About this task:
Once the line containing "5 -32 -19] =>" has been written out, stop; until then, restate each line of the entries below word for word from the first.

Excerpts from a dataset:

####################

Every row gives one point. Two turns around zero, p and q, are shown by what they do to some points. Write where each new point lands after one turn and then the other. Backwards means that the second turn is done in reverse. Each puzzle has new turns, and all numbers are rounded.

Turn p:
[ -1 -17] => [-11  13]
[ 22 -22] => [-31   1]
[-13  -5] => [ 6 13]
[-8 44] => [ 36 -27]
Turn q:
[ 10 -20] => [-21  -8]
[-35  25] => [29 32]
[ 32 -10] => [-14 -31]
[-7  4] => [5 6]
Where do these land?
q, then p backwards: [-27  22] => [-35  -1]
q, then p: [21 -6] => [-8 21]
q, then p: [ 32 -11] => [-10  32]
p, then q: [-25  -5] => [ 19 -17]

Turn p:
[-16 -30  28] => [ 38 -10 -20]
[-10  32 -33] => [-21  19  38]
[  5   4 -26] => [-16  -8  20]
[ 14 -19  24] => [  8 -12 -30]
[12 20 -4] => [-21  11   0]
[-6 -6 10] => [12  1 -6]
Turn q:
[ 21 -15 -13] => [  1   2 -29]
[  8 -10   5] => [10 -4 -9]
[ -4 -31 -19] => [-12 -25 -24]
[-6  9 15] => [ 8  2 16]
[-20  48  12] => [-9 26 46]
Where do these land?
p, then q: [-29   8 -29] => [37  4 19]
p, then q: [ 3 10 13] => [-13  10   3]
q, then p backwards: [-22 -22   6] => [  9 -26 -16]
q, then p: [ 10 -15 -10] => [ -5 -11  17]
p, then q: [37 18 20] => [-45  -5   9]

Turn p:
[ -3  11 -25  36] => [  7 -40 -13 -15]
[ 19  10 -10 -28] => [18  6 25 18]
[ 16 -33  30 -19] => [-17  41  20 -14]
[-1 -7  1  2] => [-1  3 -2 -6]
[-25  22  22  16] => [-28 -11 -26  17]
[ -7  -2 -18  -6] => [19  0 -6  0]
Turn q:
[-18   7 -27 -25] => [ -6 -11   2 -40]
[-4 22 15 48] => [ 35  36 -11  19]
[ 13 -11   0   8] => [-9  7  7 13]
[ -1   5 -32 -19] => [-19   1   2 -32]
[  9 -11  19  23] => [ 8  9  6 30]
[ 20  -5  22 -16] => [-15 -18 -13  21]
[-19  -8   3 -20] => [  5 -25   7 -11]
Where do these land?
p, then q: [-17   7 -13 -21] => [-10  28  -5   5]
q, then p backwards: [34 17 16 29] => [-34   6  18 -32]
q, then p: [  9 -20 -25  34] => [-34 -11  -5  31]
p, then q backwards: [-20  11 -25 -13] => [-10  15  30  11]
p, then q backwards: [  3  -6  11 -13] => [ 8 -3 -9 14]
q, then p backwards: [-24   7  29  -2] => [ -8  13 -35   0]
p, then q: [ 16 -16   7 -14] => [  9  -8 -24   4]

Turn p:
[-17   7  33  23  26 -11] => [-30  -6  -9  11 -39   9]
[ 13  -6  18 -31  19  28] => [ 22  36  15  14 -19  -8]
[ 16 -18 -23 -18 -45  -8] => [  7  12   7 -23  53   1]
[-21  24  28  21  26 -33] => [-35 -12 -35  17 -32   9]
[  2 -29 -29   3 -16   9] => [  4 -11  28 -13  27 -13]
[ 37   7  -8 -22  19   6] => [ 29  22 -13  -7  -7 -28]
[-29  13 -12  -3   8  -4] => [ -1 -20  -6  28   4   3]
[ -1   1  -7  28 -38  13] => [  4 -21  13 -29  13  29]
Turn q:
[-16  11 -12 -30 -19 -12] => [-6 23 31  0 19  6]
[ 14 -16  30 -20  -9  -8] => [-25  -7   3   6  13 -32]
[ 35 -17 -16  27  34  11] => [ 27 -42 -15  16 -28  -1]
[-14 -24 -30  21 -17 -14] => [ 22  11 -15  30  21  20]
[ 48  15   5   7   4 -15] => [  1  -3   8  21 -40 -27]
[-24  -3  32  28 -25  -1] => [-17  28 -42  -8  11  -4]
[-23   5  -6   2  21   2] => [ -5  -7  -1 -11  -1  29]
[ -2 -11 -24  -3 -25  28] => [37  7  2 -9 23 -6]
[-18  38  20 -31  36   8] => [-34  -9  28 -42 -19  17]
Where do these land?
q, then p: [-28 -18 -38  15 -40   2] => [ 38 -11 -19 -15 -41 -24]
p, then q: [ 7 -7 34  3  9  4] => [  0  32   4 -17   4  -4]
p, then q: [ -7  18   4 -18   0   4] => [ 20   0  -7   0 -17  -1]
q, then p: [-34  26  17 -37  45 -18] => [-4 16 42 48 -6 39]
p, then q: [ -6  -9 -29  -7 -42   1] => [-13 -48   3 -12 -12   4]
p, then q: [ 42 -17   0  27  -7 -17] => [-22   4  45   0  24   5]
p, then q backwards: [ 9 23 15 16 12  7] => [ 6 16  0 25 17  7]
q, then p: [ 17 -16  -4   0  23  18] => [-14  14  19 -14  13 -17]

Turn p:
[-29  23 -48 -22  -3  17  -1 -28] => [-13 -14  54 -16   9  -1  38 -12]
[ 36 -22  19  26  26 -13  21 -28] => [ 45   0 -26 -18  -1  11 -10  41]
[ -6  -3  13   4 -16  -5  11 -15] => [16 22 -1  4  0  2 10 -2]
[ 28  34   4  36  -3 -22   2   9] => [ -5   8 -38 -21  36 -22  -4   9]
[ 24 -23   5 -14  -3 -19 -29  12] => [-22   0 -27  -3 -36   5  -5  11]
[-10 -22   7   6  21 -14  23  12] => [ 29 -10  -1  11 -14 -19 -19   5]
[-10  31 -20 -22 -26  23   8  16] => [-34  15  36   2  21  -6  -2 -17]
[-11 -15 -11  -3 -10  23 -21  16] => [-24 -12   8  29  -6  10   4  -1]
[-12  11  16  15   0  -6   8  -7] => [ 20   6  -9   1  14  -4   4 -13]
[-10 -13  15 -27  14  16 -21  12] => [-10 -15   4  10 -24  24 -16 -20]
Turn q:
[-18  18  26  15 -31  -8 -13 -13] => [ 10  19  13 -16  -9  26  -3  35]
[ -3  25  19 -13  10   5  -7 -14] => [  1  29  10  -3  -2 -10  21   8]
[ 36 -34  -6   0  13  -1  19   1] => [-13 -12 -23  -2  33 -10 -17 -26]
[-35 -10  -1  -2   3  10 -16 -13] => [ -9   2 -16  16 -21  14  18  17]
[-13   7  -8  15   1  26 -36   6] => [ -3   2   9   7 -24  33  22 -14]
[-28  16  27 -17 -30  18  -6   7] => [-13  18  33  18 -11  13   0  34]
[ 31 -12 -11   3  24 -45  13  28] => [ 28  -6 -18  -6   7 -29 -38 -35]
[ 34  -7 -27 -20  -5 -21  26  -5] => [ 19 -27  -4   0  39 -28  -8  -7]
[ -3  -5 -19  18  17  15  20   4] => [-20 -24  -7 -12 -11  -9   4 -15]
Where do these land?
q, then p: [  7 -14 -26  25   0  11 -14  -1] => [ 8 -1 26 11 -7 21  9 21]
p, then q: [ 16  -8  -7  -2  13  12  -6 -29] => [-26  -2  16  19  10  -4  -8 -10]
q, then p backwards: [  0 -27  16 -13  33 -21  10   3] => [  6   4  22  15 -14 -26   1  33]
p, then q backwards: [ 12  17  13  27 -19  12   5  14] => [ 19 -27  20 -20  -2  -3   1 -13]
q, then p: [ 17  15   8  28 -45 -17 -29   8] => [-24   1  -2  -4   6  54 -31   3]
p, then q: [-15  27 -27 -35  30  20  13  -6] => [-20  48 -21  22  19   1  -5  20]
q, then p: [-19   9  31 -10   5 -38  22  13] => [-39   5 -33 -14  -4 -21   5 -18]
p, then q: [  9 -11 -30 -25 -16  12   4  -3] => [-13  19  18   5 -18   2 -22  21]
q, then p: [-19  -1   2   6  13  -1  17 -36] => [-10   1  24   2 -11 -35  -9  -2]
p, then q backwards: [-10  -6  21  -1 -14  11 -22  37] => [ -4 -38   4 -10  16  13  -7  26]

Turn p:
[-20  -7  11  -3   1   8  -2 -16   0] => [  8   2  16  -9   7  -5 -10   1  18]
[ 14 -22   8  27   0   4  12   1   1] => [-19   5  -7 -20 -19  -1 -10  19  -2]
[  0  -1  11   8 -11   7   0   8 -14] => [ -8   3  -8 -13   6 -12  -8  -6  -5]
[ 6 17 11 -7 18  5  0  7 -6] => [  1 -19  -5  -6  14  -2  17   1  -2]
[  8  10 -18   7 -20 -23  11   4  14] => [ 14  17 -12  10 -18  15  -1  -4 -23]
[  9  13 -19   2   1   8   0   2 -11] => [  2 -15  -6  13  -6 -12  -1  -3 -14]
[ -6 -15   6 -18  -3  17   1  13   4] => [-17  11  19   0  10 -11  10  -3   2]
[-10   6 -12   4  15  -4 -14  -6   4] => [  5 -16   6  13   3  14  -9   1   5]
[ -4   0  -4  -3   8 -13   3  -1  -5] => [ 6  1 -6  8  7  5  0  9  2]
[  2  -2   5 -17 -10  -9 -12 -11  12] => [  6  12   2   6  -5   8  10 -15  17]
Turn q:
[ -7   5  -5  -6  20 -39  -7   4  -5] => [ -2  13  13  11  -3  -2  16 -20 -31]
[-6 11 12  2 -3 11 -7  5  1] => [  0   5  10  -4 -10   1  -2  14   8]
[-7 11 -2 -6  1  5  6 -9 -3] => [ -5   2   8 -13   5  -8  -2   0   1]
[ 2 15 -2  0  2  9 -9  5 20] => [-10  15   1  -2 -14   1  -5  -3  16]
[ 6  2  1 -7 -1  0 27 13  0] => [-12 -17  -2   9  -1 -22   0   0   2]
[12 14  0  7  0 10  1  5 -4] => [  8  -4   5  -3 -10  -8   2  -2  16]
[ -2   1   0 -13 -11 -10 -12 -11  -5] => [  9  14  -6  -9   3  -3  -2   5 -15]
[  6 -48  -3   9  10  11  -3   0  -8] => [  5 -31 -21   6   8  34   0   0  -6]
[  2   0   8   4  -9  -4   1 -18   7] => [ 2 12 -7 -2 14 -1  8  8  5]
[ -6 -13  -9  10  -7   7   2   7  -4] => [  5 -11   0   8   6   9 -15   0   2]
Where do these land?
p, then q: [-16  -9  -1  -4  11  -1  -9  -3  15] => [-10   0   2   0  -8  11   6  15  15]
p, then q: [  8  -5  -2  -8 -10  -8  19 -14  11] => [  6   5  -2   7  -5 -27  -3   3  12]
p, then q backwards: [-17   4  -7  -8  -2  -7 -20  -5   5] => [ -4  -3 -16  25   1  -2  -1   4   2]
p, then q: [ -9  12  17  -6  11  -5 -16   9  -8] => [-18  -9  -5 -12   3  15   9 -14   0]
q, then p backwards: [  9 -18  -4  14 -13  -6  14   1  -3] => [ -5  13 -10  -9  11 -10  -8  -1 -19]
p, then q: [ 23  -7   2  16 -15  12  11  -4   3] => [  9  11  -3   0   6 -19 -19   9 -18]
q, then p: [-9 12 -5  9  6 -3  0  1  5] => [  9  -4   2 -14   2   5   1  -4   7]
p, then q: [  0 -14  -5   7  -4   2  12 -22  -4] => [  7  17  -7  15 -14  -8  -6   4  -1]
q, then p: [ 17  12  -1 -10  13   3  -5  16 -13] => [  5  27  -9  -2 -11 -10  -1  -7   5]
p, then q: [ -8  13   6 -10   4  13  -6  21 -11] => [ -8 -12   8  -6  10  10  19  -8 -15]

Turn p:
[ -7   7  16 -16   7   2   8  10 -12   0   9] => [  0 -18  -2  18  -4  -1 -13 -10  -6   0   9]
[ -9  15  11  13  -6   3 -12   0 -13  -6   5] => [ -9   5 -14   8 -10  15   0  -4   4 -12  11]
[ -8   7  -9 -12   8   7  -4  -3  -3   8  -7] => [  1 -14  10   5  -9  -2   5   6   7  -7  -6]
[-11   2  14  -3  13 -10  17   5   3   6  11] => [  3 -17 -12  14   9   5  -9  -4  -6  13  -6]
[ -3  -3  16  11 -23   2   1 -10   7  -6   2] => [ -7  27 -12   6  -2   1  -9   3  -8   0  -3]
[ 21  -9 -15 -20  10   2 -10  11  12 -12   5] => [  8  -7  10 -12   5 -31   8  -1   9   9  16]
[ 48  17 -21  12 -30   4  -7  -5  -3  -3   1] => [ 29  35   7 -20  11  -6   9  -3   2 -32  18]
[ -8  -9 -39  -2 -14  -3  12  -9  -1  -4  -3] => [  5   7  13 -10  -6  -8  30 -10 -13  -3 -23]
[-16   3   2  11  10   2  14  -5   2  -7 -30] => [-21  -7   0  -9   3   7 -10  -5   7  -8 -28]
[  5  -2 -15   7   1 -12 -10  -3  41  11   8] => [ 14   5 -16 -12  13 -13  18  29   6  13  -9]
[ -3 -11  -3 -12  -1  -9  -4   7   4   7 -14] => [ -9  -9  12  -6   4  -7   1  13 -11   3  -2]
[-3  1 13 13  4 -1  3 16 -8  3  8] => [  0  -7 -13  -3  -2  15 -10  -6  -6   5  10]
[  3  -7  16  -1  10  -7  -7 -10 -14  -3   0] => [-12   2   9  11   9  11  -5  -4   7   7  11]
[-10  -9  15  -1  10  19  -1  -3 -16   7   3] => [ -4  -4   9  11 -18  14 -15  -4   7  11   3]
Turn q:
[ 10   3   4  -3  11  17   7 -21 -11 -14 -18] => [ -2  -1  16   9 -14  -6  -9  31   3   8   3]
[-19 -12   1  -3 -10  -6   6   8   1  15  -3] => [ -1  -4 -22   3   8   3  -9 -11  -9   6  -7]
[  7  19  16  14  14  -4   5 -12 -12 -18 -14] => [ -3   2  22  -9  -7  -1  -2  23 -16   5  22]
[  0   8  -7 -17  -6  -9   0   9  17  21   8] => [ 18   2  -6   5   8  -3   8 -18  -7 -12 -18]
[  2 -14   3  -6  12  -5   1   8   9  21   7] => [ 12 -20 -14   2  -3   8   7  -9  -1  -7  -7]
[ -5 -11  -4 -24  -1 -22   5  21  -1  14  12] => [  1 -16 -19   3  16  -4  -3 -18  -7 -26 -10]
[ -8 -15 -15  15   0  10  20  17 -21  -6  19] => [ -5  -5 -26  -3   7 -14  -7  -3  24   2  27]
[ 11   5  17   1 -18   6  -7  -5   6  -8   4] => [-10   6  18  12   8   5  14  -2  -1   9   0]
[  5 -10 -12 -14 -18 -18 -15   3  19   5   3] => [ -5  -2   5  -6  12   1   4 -22   3  -7 -31]
[ 12   5  -7   2 -11  -5 -12 -11   0  16  -4] => [  4   0  14   2 -12  -7   0 -18  -3   7 -11]
[  8   9   0   9   0  16 -19   6   3  -7 -22] => [-14  16   5  -5 -21  -2  16  10  -3   7  -7]
[  1  15   3  11   9   9  10 -13   8 -14 -15] => [ 9 11 12 -8 -3 -1  1 25 -4 13  5]
[  0   2   8  14  14   1   0 -15  -1 -17  -3] => [ -1   0  14 -10  -4  11  -4  17   3   7  13]
[-24  -4  -5   1   4   9   0   6 -18  -7  24] => [ -5  10 -18   6   4   9 -15  -5  16 -12  22]
Where do these land?
q, then p backwards: [-15  15  -2  -8  10  -5 -14 -12  15   0  18] => [ 16  10  -3  18  -9   7  10 -13 -17  13  -2]
q, then p: [-12  -1 -17   0   7  -9 -31  -5  21  -2   2] => [ -7   6  10   8 -10 -25 -14   6  12 -23 -10]
q, then p backwards: [ -8  -6  10   9   2  19  25   8   5  11 -20] => [-13  -6   7   0  -1 -10  -5   9  26  11  25]
p, then q: [  5  -7   7  -4  -5 -28  -2 -11 -13   3  -2] => [  8  -2  -9   2 -10  10  -2  12  -1  -2  27]
p, then q: [-18   0   5 -11  14   6 -29  -3   5 -17   6] => [ 12   5 -19 -12  24   9  -3 -19   2  13  -5]
p, then q backwards: [ 0 -4  4 26  3  8 17  9 -7 -1  3] => [-22  -7  -7  11   1 -12 -12  -5   8  12   2]
q, then p: [ -5   6 -11   0   5   5  17  16 -12   8  -8] => [  6  -3   1  -6  11  -1  25  -5 -10  -4   8]
q, then p: [ 12 -14  -6 -11  -3   0  -8 -10 -10   7  14] => [-14  21  -6  -4   3  -1  -1   9   5  12  -7]
p, then q: [-22  -1  -7  -4  -7  -1  -7 -13  17  -7   6] => [  6   6 -13 -15   8 -17  -6  -4 -14  12  -1]
q, then p: [ 17  -1   0 -15  -2 -24 -10   5   4  -2  14] => [-23   7   6  10   9  -7 -11 -15  10  12  -8]
p, then q backwards: [ 12  -4  14  11   0  17  25  12   1   7 -13] => [-21  -2 -17  -2   4 -22  -1 -21  -2   5  -6]
p, then q backwards: [ 12  10   3  -6 -21 -17 -20  -1 -13  12   7] => [ -3  24  24  -5  13   5   7   9  -5 -10  12]
q, then p: [ 14   8  -1   9   7  15  17  -6  -5  -4 -16] => [ 10  -7  -8  -6  10   5  -3   7 -25   2  13]
p, then q backwards: [  8   0   0   4  -9  15  21  11  -7 -15 -10] => [ -7   7 -19  -1  -4 -22 -12  -2  -9  10   0]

####################

Your response:
Every row gives one point. Two turns around zero, p and q, are shown by what they do to some points. Write where each new point lands after one turn and then the other. Backwards means that the second turn is done in reverse. Each puzzle has new turns, and all numbers are rounded.

Turn p:
[ -1 -17] => [-11  13]
[ 22 -22] => [-31   1]
[-13  -5] => [ 6 13]
[-8 44] => [ 36 -27]
Turn q:
[ 10 -20] => [-21  -8]
[-35  25] => [29 32]
[ 32 -10] => [-14 -31]
[-7  4] => [5 6]
Where do these land?
q, then p backwards: [-27  22] => [-35  -1]
q, then p: [21 -6] => [-8 21]
q, then p: [ 32 -11] => [-10  32]
p, then q: [-25  -5] => [ 19 -17]

Turn p:
[-16 -30  28] => [ 38 -10 -20]
[-10  32 -33] => [-21  19  38]
[  5   4 -26] => [-16  -8  20]
[ 14 -19  24] => [  8 -12 -30]
[12 20 -4] => [-21  11   0]
[-6 -6 10] => [12  1 -6]
Turn q:
[ 21 -15 -13] => [  1   2 -29]
[  8 -10   5] => [10 -4 -9]
[ -4 -31 -19] => [-12 -25 -24]
[-6  9 15] => [ 8  2 16]
[-20  48  12] => [-9 26 46]
Where do these land?
p, then q: [-29   8 -29] => [37  4 19]
p, then q: [ 3 10 13] => [-13  10   3]
q, then p backwards: [-22 -22   6] => [  9 -26 -16]
q, then p: [ 10 -15 -10] => [ -5 -11  17]
p, then q: [37 18 20] => [-45  -5   9]

Turn p:
[ -3  11 -25  36] => [  7 -40 -13 -15]
[ 19  10 -10 -28] => [18  6 25 18]
[ 16 -33  30 -19] => [-17  41  20 -14]
[-1 -7  1  2] => [-1  3 -2 -6]
[-25  22  22  16] => [-28 -11 -26  17]
[ -7  -2 -18  -6] => [19  0 -6  0]
Turn q:
[-18   7 -27 -25] => [ -6 -11   2 -40]
[-4 22 15 48] => [ 35  36 -11  19]
[ 13 -11   0   8] => [-9  7  7 13]
[ -1   5 -32 -19] => [-19   1   2 -32]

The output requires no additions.